Supplied data: Begin

Below is a small trained network, with its code and all its weights. Each question gives an input and a class and asks what happens when units are switched off, that is, made to give their printed mean instead of their output.

import numpy as np


def w(rows, s, z=0):
    codes = np.array(rows[::2]) - 128.0
    scale = np.full(codes.shape[1], s)
    scale[-1] = z or s
    return codes * scale


def norm(h):
    return h / np.sqrt((h * h).mean(-1, keepdims=True) + 1e-5)


def f(y):
    return np.maximum(y, 0)


def log_softmax(a):
    a = a - a.max(-1, keepdims=True)
    return a - np.log(np.exp(a).sum(-1, keepdims=True))


def net(x, mask):
    res = np.array(x, float).reshape(1, 4) / 4 @ E
    u = 0
    for l in range(4):
        y = f(norm(res) @ A[l][:, :-1].T + A[l][:, -1])
        res = res + np.where(mask[u : u + 7], y, B[l][:, -1]) @ B[l][:, :-1]
        u += 7
    return log_softmax(norm(res)[-1] @ U[:, :-1].T + U[:, -1])


A, B = {}, {}
E = w([
[160,79,254,188,11,203,105,76,150,236],'x0',
[190,83,73,145,71,12,27,147,68,206],'x1',
[85,244,151,97,165,254,40,184,75,180],'x2',
[173,79,50,92,173,195,71,53,165,133],'x3',
],0.0056)
A[0] = w([
[124,178,80,124,187,42,148,160,110,36,42],'L0N1',
[154,102,59,157,159,139,157,41,105,142,87],'L0N2',
[188,194,105,116,164,197,123,204,145,203,39],'L0N3',
[69,186,123,180,131,127,153,91,200,84,1],'L0N4',
[140,49,184,166,110,44,183,60,53,38,17],'L0N5',
[3,173,164,162,26,46,228,176,33,91,30],'L0N6',
[104,96,140,182,84,122,112,135,104,120,39],'L0N7',
],0.0067,0.0025)
B[0] = w([
[222,86,79,169,180,212,132,219,102,98,248],'L0N1',
[64,39,137,120,169,106,104,110,103,97,178],'L0N2',
[124,86,86,167,211,68,155,128,213,115,192],'L0N3',
[163,168,177,47,25,96,214,108,196,198,175],'L0N4',
[74,56,62,105,1,111,103,192,176,75,225],'L0N5',
[96,94,165,118,171,82,83,10,87,51,254],'L0N6',
[154,145,149,177,56,176,138,94,124,104,155],'L0N7',
],0.008,0.0057)
A[1] = w([
[185,163,48,117,91,56,136,160,85,183,103],'L1N1',
[42,225,130,124,179,172,63,143,59,185,101],'L1N2',
[126,202,162,125,186,99,90,170,149,183,95],'L1N3',
[93,176,134,174,202,93,112,201,101,147,116],'L1N4',
[121,158,123,105,126,178,90,118,86,117,83],'L1N5',
[169,130,102,126,114,1,65,165,81,182,3],'L1N6',
[154,109,150,172,216,124,127,68,141,167,156],'L1N7',
],0.0072,0.003)
B[1] = w([
[195,207,182,59,81,217,252,91,86,152,206],'L1N1',
[51,127,12,255,24,34,124,81,170,102,253],'L1N2',
[99,44,102,98,100,53,179,161,245,104,205],'L1N3',
[103,61,154,174,59,128,114,156,189,72,252],'L1N4',
[114,104,105,128,174,106,154,162,118,56,158],'L1N5',
[123,206,73,24,144,175,203,71,154,32,242],'L1N6',
[114,99,179,134,113,48,164,129,174,143,252],'L1N7',
],0.0071,0.0029)
A[2] = w([
[73,80,203,56,120,46,82,203,162,136,4],'L2N1',
[144,210,157,70,114,129,250,54,155,20,153],'L2N2',
[173,18,196,126,119,97,150,177,118,92,219],'L2N3',
[138,80,118,106,199,184,103,76,173,130,96],'L2N4',
[253,137,145,177,101,155,150,119,97,92,192],'L2N5',
[192,106,67,180,95,98,48,55,42,82,208],'L2N6',
[101,70,105,141,207,105,92,3,103,127,100],'L2N7',
],0.0067,0.0015)
B[2] = w([
[128,138,144,76,147,129,135,215,118,161,158],'L2N1',
[112,172,102,84,118,171,84,90,101,197,254],'L2N2',
[129,168,130,172,187,70,120,162,187,200,230],'L2N3',
[123,171,135,80,75,45,123,154,43,129,177],'L2N4',
[124,115,142,93,226,152,121,126,162,159,167],'L2N5',
[79,196,164,111,105,185,153,126,129,191,203],'L2N6',
[11,190,172,142,135,108,64,101,110,87,175],'L2N7',
],0.011,0.0078)
A[3] = w([
[110,91,254,189,134,113,116,108,160,224,117],'L3N1',
[75,178,89,112,132,187,148,147,208,111,171],'L3N2',
[166,58,146,86,119,59,39,86,116,137,44],'L3N3',
[186,101,222,181,105,133,43,121,155,151,73],'L3N4',
[71,99,100,40,200,70,51,127,43,27,253],'L3N5',
[134,4,78,114,65,93,135,103,123,80,69],'L3N6',
[221,193,219,172,198,159,55,113,170,126,30],'L3N7',
],0.0074,0.002)
B[3] = w([
[176,129,98,99,176,143,131,203,85,52,237],'L3N1',
[191,45,113,121,59,106,119,97,110,207,243],'L3N2',
[108,114,124,119,104,138,96,92,2,122,148],'L3N3',
[150,134,98,232,202,190,183,81,95,68,165],'L3N4',
[138,145,234,190,102,159,137,111,100,96,254],'L3N5',
[91,32,91,149,124,83,45,111,224,94,155],'L3N6',
[83,184,52,136,144,79,122,204,148,98,144],'L3N7',
],0.0085,0.0077)
U = w([
[53,46,22,201,36,58,101,105,223,116,29],'0',
[47,189,224,150,97,110,97,56,47,68,112],'1',
[161,190,73,2,60,235,205,49,140,224,129],'2',
[224,113,89,190,186,228,177,187,87,55,227],'3',
[107,170,162,81,151,100,74,157,188,176,254],'4',
],0.0099,0.00072)

Each question gives the input, the list of numbers given to net, and the class t.
The units are the neurons (one row each of A and B). Each row of codes is followed by its name. A weight is (code - 128) times the scale printed after its matrix; where a second scale follows, it is the last column's (A, B and U).
mask holds one flag per neuron, layer by layer. A switched-off neuron (its flag False) gives its mean, the last column of its row in B, instead of its output. The means were averaged over made-up inputs and are rounded, as every weight is.
A unit's drop is (log p(t) with every unit on - log p(t) with that unit switched off) / (log p(t) with every unit on - log p(t) with every unit switched off).
The circuit of an input: a set's keep is (log p(t) with only the set's units on - log p(t) with every unit switched off) / (log p(t) with every unit on - log p(t) with every unit switched off). Starting from the 12 units with the biggest drops (on a tie, the unit counted first), units are removed one at a time, each time the one whose removal leaves the highest keep (on an exact tie, the one counted first), for as long as the keep stays at least 0.8.
circuit, biggest first: the units of the circuit, biggest drop first
k most important neurons: the k neurons with the biggest drops, biggest first
top k neurons in layer l: the k neurons of layer l with the biggest drops, biggest first
input [7,5,6,4], class 3: circuit, biggest first -> (L2N2, L3N4)
input [8,7,-4,7], class 3: top 2 neurons in layer 3 -> (L3N1, L3N4)
input [-6,4,1,-1], class 3: circuit, biggest first -> (L0N1)
input [-1,7,-5,5], class 2: top 2 neurons in layer 1 -> (L1N1, L1N6)
input [-6,6,-1,-7], class 1: 2 most important neurons -> (L0N6, L3N5)
input [-5,8,-1,7], class 2: 3 most important neurons -> (L1N1, L0N6, L1N6)
input [-7,4,7,-4], class 0: 4 most important neurons -> (L1N4, L1N2, L1N3, L3N1)
input [6,-4,2,-3], class 3: 2 most important neurons -> (L1N6, L3N1)
input [7,5,-4,6], class 3: circuit, biggest first -> (L3N1, L3N4)
input [4,7,1,7], class 1: circuit, biggest first -> (L2N7, L0N5)
input [-5,-7,5,2], class 2: 2 most important neurons -> (L0N4, L0N6)
input [-8,-2,8,0], class 0: 2 most important neurons -> (L1N2, L1N4)
input [-5,-8,4,-7], class 2: 2 most important neurons -> (L0N4, L2N2)
input [-8,5,-2,0], class 3: circuit, biggest first -> (L0N1)
input [8,-4,-6,-7], class 3: 3 most important neurons -> (L3N1, L1N2, L3N4)
input [2,2,-3,2], class 4: circuit, biggest first -> (L1N2, L2N3)
input [-4,6,5,7], class 1: 4 most important neurons -> (L0N3, L3N5, L0N4, L0N2)
input [6,4,6,-1], class 0: 2 most important neurons -> (L1N2, L0N1)
input [-6,6,8,-2], class 0: 3 most important neurons -> (L1N2, L1N4, L1N3)
input [-2,3,-6,-8], class 1: circuit, biggest first -> (L0N6)
input [7,-7,8,4], class 0: 2 most important neurons -> (L1N2, L0N6)
input [-8,-8,5,2], class 2: top 3 neurons in layer 0 -> (L0N4, L0N6, L0N2)
input [-7,6,-6,1], class 3: top 2 neurons in layer 1 -> (L1N1, L1N2)
input [-8,5,4,8], class 1: top 2 neurons in layer 3 -> (L3N5, L3N1)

Supplied data: End

Your goal: Take the records above and return, word for word, only the lines that fall from the line with "input [4,7,1,7], class" to the line with "input [-5,-8,4,-7], class", both of them included.

Written reply:
input [4,7,1,7], class 1: circuit, biggest first -> (L2N7, L0N5)
input [-5,-7,5,2], class 2: 2 most important neurons -> (L0N4, L0N6)
input [-8,-2,8,0], class 0: 2 most important neurons -> (L1N2, L1N4)
input [-5,-8,4,-7], class 2: 2 most important neurons -> (L0N4, L2N2)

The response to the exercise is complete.